____ Exercise inputs
(in the rows, 128 means zero)
[ 91  91 126 131 115 102 130 169 148 111 128 147 164 124 102 131  70 115
  84 152 156 114 146 129 123 112 106 135 126 132 207  86 161 131 217  86
 127  99 140 151 142 116]
mupi
[150 146 129 167 136 110 157 133 140 143 136 108 162 125 121 127 120 129
  97 100 136 139 130 124  97 143 124 137 134 134 175  90 136 113 175 111
 124 142 138 145  85  62]
zat
[115  71 181 140  88 158 120 157  75 122 124 132 118 115 151 138  94 170
 112 148  99 104 163 169 136 111 108 111 126 171 129 136 167 116 139 130
 104 102 168  96 150 137]
Tar
[129 141 146 134 168 128 119  83 188 150 111 139 123 132 125 145 146 147
 109 138 140 146  92 116 126 120 141 136 124  88 119 119 107 136 126  98
 116 122 120 142 148 122]
taf
[126 124 113 124 104 122 144 141 115 122 144 119 142 132 127 140 119 119
 116 117 139 137 156 136 100 133 112 127 152 136 176 129 140 112 134 128
 132 115 126 127 105 119]
mupi
[123 119 124 147 118 149 147 148 108 119 146 119 136 140 137 129 124 149
 141 110 139 143 143 130 118 136 114 105 152 124 154 139 153 121 125 138
 122  92 131 108 135 131]
Nom
[172 133 169 139 177 141 153 114  66 133 135 140 119 147 112 113 137 138
 127  81 148 130  68 127 155 127 115 138 122 164 171 122 165 138 167 171
 161  91 145  81 140 133]
Nom
[117 127 126 119 131 137 124 141 133 145 118 131 106 129 132 141 146 144
 146 142 135 143 138 124 121 153 138 137 133 130 118 102 122 141 152 139
 133 122 132  70 108 100]
taf
[ 95 130 135 115 122  84 119 132 165 149  98 114  97 158 127 100 155 124
 118 102 157  97 124 136 117 119 147 127 110 127 119 158 109  99 122 100
 115 128 115 148 146 105]
mupi
[130 121 135 131 124 149 133 142 102 104 146 119 134 134 125 132 136 139
 125 125 143 128 137 142 123 140 126 111 144 130 159 128 138 121 142 109
 117 116 131  92 138 117]
kas
[122 134 126 143 132 135 147 153  88 124 139 127 124 135 127 120 126 139
 149 115 136 145 129 127 137 137 119 106 164 124 151 137 160 122 134 134
 116 103 135 115 154 140]
Nom
[123  89 111 129 115 129 153 118  51 122 125 133 110 158 110 131 115 123
 113 129 146  87  98 117 109 105 118 149 119  93 104  82  78 177 169 128
 104  81 166 101  99 134]
Dezas
[117 152 167 149 137 109 121 145 200 150 124 126 132 141 113 129 129 126
  94 117 115 149 114 144 117 134 132 131 163 108 185 113 140 118 111 107
 118 103 136 144 146  99]
refe
[153 146  99 159 164 175 139 129 170 131 122 132 137 145 117 110 133 162
 134  99 138 130 119 127 143 156 133 103 164 121  54 105 151 118 170 109
 102 161 150  97 170  83]
zat
[128 123 122 124 118 146 132 158  84 108 142 118 132 120 144 135 113 129
 151 112 131 138 146 127 110 134 125 105 129 130 160 144 146 119 107 126
 126 101 143 115 133 117]
Tar
[119 142 131 113 143 120 131 129 158 135 142 132 166 126 115 143 105 131
 116 134 104 135 115 110 146 143 129 137 139 130 127 135 137 137 111 110
 137 156 121 159 113 137]
suza
[137 129 131 130 127 145 146 136 136 111 154 113 145 133 121 135 112 139
 122 116 140 140 154 129 111 144 119 122 146 132 172 144 156  97 126 118
 127 127 114 118 111 131]
Nom
[113 152 123 126 125 149 120 134 173 139 150 123 135 134 146 119 158 111
 146 113 113 136 117 138 139 128 143  76 161 120 135 117 150 118  70  93
 127 133 141 123 173 141]
refe
[102 139 153 143 143 129 110 152 163 150 131 119 147 100 106 125 135 112
  89 158 130 151 115 138 150 115 129 108 149 107 178 103 125 121 150 110
 130  89 116 146 139 127]
taf
[134 116 108 129 109 128 152 139 126 102 136 120 144 131 124 145 117 127
 144 124 141 146 145 123 126 127 119 109 144 114 162 127 137 124 140 135
 119  95 131 122 119 124]
refe
[140 111 101 116 184 116 148  98 120 145 122 145  87 129  69 127 164 143
 123  76 124 147  88  80 110 136 114 173  96 123 136 103  87 167 167 131
 113 160  94 131 122 101]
________
=== Your task ===
Give back, exactly as written, the stretch from the line with "138 167 171" through the line with "151 112 131", and no other lines from the records above.

=== Exercise solution ===
 127  81 148 130  68 127 155 127 115 138 122 164 171 122 165 138 167 171
 161  91 145  81 140 133]
Nom
[117 127 126 119 131 137 124 141 133 145 118 131 106 129 132 141 146 144
 146 142 135 143 138 124 121 153 138 137 133 130 118 102 122 141 152 139
 133 122 132  70 108 100]
taf
[ 95 130 135 115 122  84 119 132 165 149  98 114  97 158 127 100 155 124
 118 102 157  97 124 136 117 119 147 127 110 127 119 158 109  99 122 100
 115 128 115 148 146 105]
mupi
[130 121 135 131 124 149 133 142 102 104 146 119 134 134 125 132 136 139
 125 125 143 128 137 142 123 140 126 111 144 130 159 128 138 121 142 109
 117 116 131  92 138 117]
kas
[122 134 126 143 132 135 147 153  88 124 139 127 124 135 127 120 126 139
 149 115 136 145 129 127 137 137 119 106 164 124 151 137 160 122 134 134
 116 103 135 115 154 140]
Nom
[123  89 111 129 115 129 153 118  51 122 125 133 110 158 110 131 115 123
 113 129 146  87  98 117 109 105 118 149 119  93 104  82  78 177 169 128
 104  81 166 101  99 134]
Dezas
[117 152 167 149 137 109 121 145 200 150 124 126 132 141 113 129 129 126
  94 117 115 149 114 144 117 134 132 131 163 108 185 113 140 118 111 107
 118 103 136 144 146  99]
refe
[153 146  99 159 164 175 139 129 170 131 122 132 137 145 117 110 133 162
 134  99 138 130 119 127 143 156 133 103 164 121  54 105 151 118 170 109
 102 161 150  97 170  83]
zat
[128 123 122 124 118 146 132 158  84 108 142 118 132 120 144 135 113 129
 151 112 131 138 146 127 110 134 125 105 129 130 160 144 146 119 107 126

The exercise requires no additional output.